- TASK BRIEF -
Please return every line from the entries that has the string "parts" in it.

- SUPPLIED RECORDS -
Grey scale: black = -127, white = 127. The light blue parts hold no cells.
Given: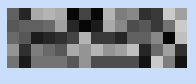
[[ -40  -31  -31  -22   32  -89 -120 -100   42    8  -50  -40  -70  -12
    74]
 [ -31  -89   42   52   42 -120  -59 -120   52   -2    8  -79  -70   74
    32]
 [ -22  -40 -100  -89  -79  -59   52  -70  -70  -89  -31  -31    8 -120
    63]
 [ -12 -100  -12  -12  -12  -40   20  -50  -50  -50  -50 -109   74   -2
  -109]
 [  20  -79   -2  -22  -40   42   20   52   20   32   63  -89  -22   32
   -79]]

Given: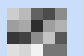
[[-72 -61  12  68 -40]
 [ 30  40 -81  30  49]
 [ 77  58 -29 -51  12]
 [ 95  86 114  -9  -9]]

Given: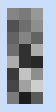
[[-69  66  14]
 [-58  33  78]
 [-46 -17  14]
 [-28   4 -28]
 [-17 -78  44]
 [ -5 -97 -37]
 [  4  -5  24]
 [ 44 -78 -87]]

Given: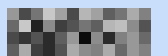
[[ -53  -74  -44  -84  -32   24 -116   12  -84    1   24  -22]
 [ -32   43  -64  -84  -44   43   12    1   43  -22   24    1]
 [ -22   72  -93   12  -64  -44  -10  -32   54   63   12  -44]
 [  24  -53  -10   72   33  -53   54   33  -32  -10   43    1]]

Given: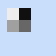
[[  32  -24]
 [ 109 -111]]

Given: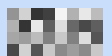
[[-54  82 -42  72  10  29  10  72]
 [ 20  82 -75 -63 116  49 104  60]
 [ 38  29  60   1  72   1  93 -42]
 [ 49 -75 104 -32  93 -23 -54 -32]]
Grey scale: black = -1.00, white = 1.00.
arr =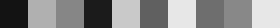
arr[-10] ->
-0.85
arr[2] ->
0.05
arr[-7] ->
-0.79
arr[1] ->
0.38

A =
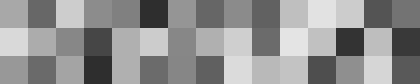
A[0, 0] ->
0.32
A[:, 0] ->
[0.32, 0.70, 0.19]
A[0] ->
[0.32, -0.19, 0.61, 0.10, 0.00, -0.64, 0.17, -0.20, 0.09, -0.24, 0.50, 0.77, 0.60, -0.34, -0.10]
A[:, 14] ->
[-0.10, -0.55, -0.30]
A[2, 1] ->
-0.17
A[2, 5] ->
-0.16
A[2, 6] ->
0.05
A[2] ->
[0.19, -0.17, 0.29, -0.64, 0.38, -0.16, 0.05, -0.25, 0.72, 0.45, 0.53, -0.39, 0.12, 0.68, -0.30]
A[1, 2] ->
0.06

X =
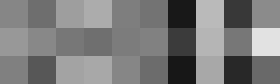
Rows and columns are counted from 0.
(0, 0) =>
0.05
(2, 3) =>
0.32
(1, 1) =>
0.07
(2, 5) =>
-0.15
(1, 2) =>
-0.07
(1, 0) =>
0.19
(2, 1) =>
-0.32
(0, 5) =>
-0.10

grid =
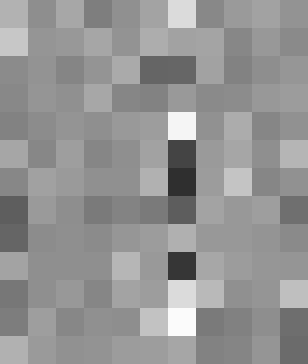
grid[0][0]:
0.40
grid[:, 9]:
[0.27, 0.19, 0.11, 0.19, 0.05, 0.12, 0.05, 0.24, 0.16, 0.18, 0.17, 0.11, 0.17]
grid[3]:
[0.07, 0.17, 0.13, 0.31, 0.05, 0.02, 0.20, 0.08, 0.10, 0.19, 0.22]
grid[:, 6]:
[0.72, 0.27, -0.20, 0.20, 0.92, -0.47, -0.63, -0.27, 0.38, -0.58, 0.72, 0.97, 0.30]
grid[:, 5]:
[0.28, 0.36, -0.21, 0.02, 0.23, 0.27, 0.39, -0.04, 0.22, 0.20, 0.23, 0.52, 0.23]
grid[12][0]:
0.39
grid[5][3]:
0.05
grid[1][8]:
0.06
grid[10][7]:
0.45
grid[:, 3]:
[-0.01, 0.30, 0.16, 0.31, 0.12, 0.05, 0.13, -0.04, 0.09, 0.12, 0.05, 0.13, 0.15]
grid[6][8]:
0.54
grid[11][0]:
-0.02
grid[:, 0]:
[0.40, 0.56, 0.09, 0.07, 0.02, 0.30, 0.06, -0.26, -0.21, 0.28, -0.07, -0.02, 0.39]
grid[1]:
[0.56, 0.17, 0.19, 0.30, 0.15, 0.36, 0.27, 0.29, 0.06, 0.19, 0.08]
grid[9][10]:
0.17
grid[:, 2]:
[0.31, 0.19, 0.04, 0.13, 0.16, 0.24, 0.21, 0.11, 0.12, 0.12, 0.19, 0.06, 0.14]
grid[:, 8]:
[0.21, 0.06, 0.02, 0.10, 0.35, 0.30, 0.54, 0.19, 0.19, 0.22, 0.13, 0.01, 0.04]
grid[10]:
[-0.07, 0.12, 0.19, 0.05, 0.28, 0.23, 0.72, 0.45, 0.13, 0.17, 0.50]
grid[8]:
[-0.21, 0.10, 0.12, 0.09, 0.18, 0.22, 0.38, 0.19, 0.19, 0.16, 0.08]
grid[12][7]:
0.02
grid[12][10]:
-0.16
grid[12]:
[0.39, 0.21, 0.14, 0.15, 0.22, 0.23, 0.30, 0.02, 0.04, 0.17, -0.16]
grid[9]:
[0.28, 0.12, 0.12, 0.12, 0.43, 0.20, -0.58, 0.31, 0.22, 0.18, 0.17]
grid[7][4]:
0.03

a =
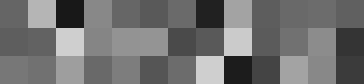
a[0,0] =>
-0.21
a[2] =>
[-0.07, -0.11, 0.24, -0.18, -0.02, -0.33, -0.15, 0.62, -0.78, -0.47, 0.28, 0.07, -0.54]
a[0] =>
[-0.21, 0.42, -0.81, 0.07, -0.20, -0.30, -0.17, -0.74, 0.28, -0.27, -0.18, -0.15, -0.25]
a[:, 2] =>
[-0.81, 0.62, 0.24]
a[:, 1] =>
[0.42, -0.23, -0.11]
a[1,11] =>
0.10
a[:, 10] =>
[-0.18, -0.11, 0.28]
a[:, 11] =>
[-0.15, 0.10, 0.07]

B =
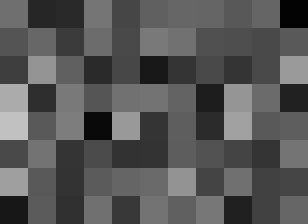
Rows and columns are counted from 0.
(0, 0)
-0.13
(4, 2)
-0.02
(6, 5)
-0.17
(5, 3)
-0.41
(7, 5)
-0.10
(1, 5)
-0.05
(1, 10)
-0.30
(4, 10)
-0.26
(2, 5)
-0.81
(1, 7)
-0.37
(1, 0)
-0.34
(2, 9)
-0.43
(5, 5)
-0.60
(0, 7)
-0.21
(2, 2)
-0.25
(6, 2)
-0.60
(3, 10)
-0.74
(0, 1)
-0.70
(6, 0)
0.25
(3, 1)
-0.64
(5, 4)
-0.61
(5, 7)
-0.36
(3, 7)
-0.77
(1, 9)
-0.43
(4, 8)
0.26

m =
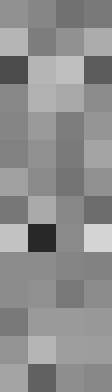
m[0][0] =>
0.14
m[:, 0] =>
[0.14, 0.42, -0.41, 0.06, 0.04, 0.01, 0.26, -0.07, 0.52, 0.10, 0.10, -0.05, 0.15, 0.29]
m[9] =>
[0.10, 0.10, 0.04, 0.02]
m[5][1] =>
0.13
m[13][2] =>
0.11
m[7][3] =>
-0.15
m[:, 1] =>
[0.05, -0.02, 0.42, 0.39, 0.21, 0.13, 0.08, 0.33, -0.69, 0.10, 0.13, 0.21, 0.42, -0.24]
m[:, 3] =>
[-0.05, 0.35, -0.28, 0.10, 0.17, 0.29, 0.13, -0.15, 0.66, 0.02, 0.10, 0.19, 0.23, 0.07]
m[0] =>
[0.14, 0.05, -0.11, -0.05]
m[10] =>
[0.10, 0.13, -0.06, 0.10]
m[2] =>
[-0.41, 0.42, 0.50, -0.28]

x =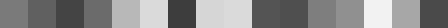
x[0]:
-0.04
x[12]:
0.13
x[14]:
0.31
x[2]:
-0.47
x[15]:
-0.42
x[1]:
-0.25
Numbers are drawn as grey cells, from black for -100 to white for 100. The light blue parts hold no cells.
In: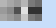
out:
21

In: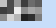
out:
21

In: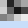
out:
0

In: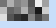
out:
3

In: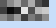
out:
34

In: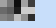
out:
-89

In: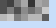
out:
-1
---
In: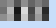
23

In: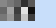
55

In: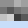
-53

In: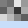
7

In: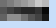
-48

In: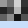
-85

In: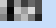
-7

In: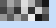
-83

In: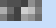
11
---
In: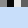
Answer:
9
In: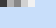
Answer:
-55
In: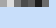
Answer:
31
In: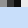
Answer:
15
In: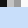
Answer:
-86
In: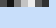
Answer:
-39
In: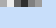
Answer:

- COMPLETED EXERCISE -
Grey scale: black = -127, white = 127. The light blue parts hold no cells.
Numbers are drawn as grey cells, from black for -100 to white for 100. The light blue parts hold no cells.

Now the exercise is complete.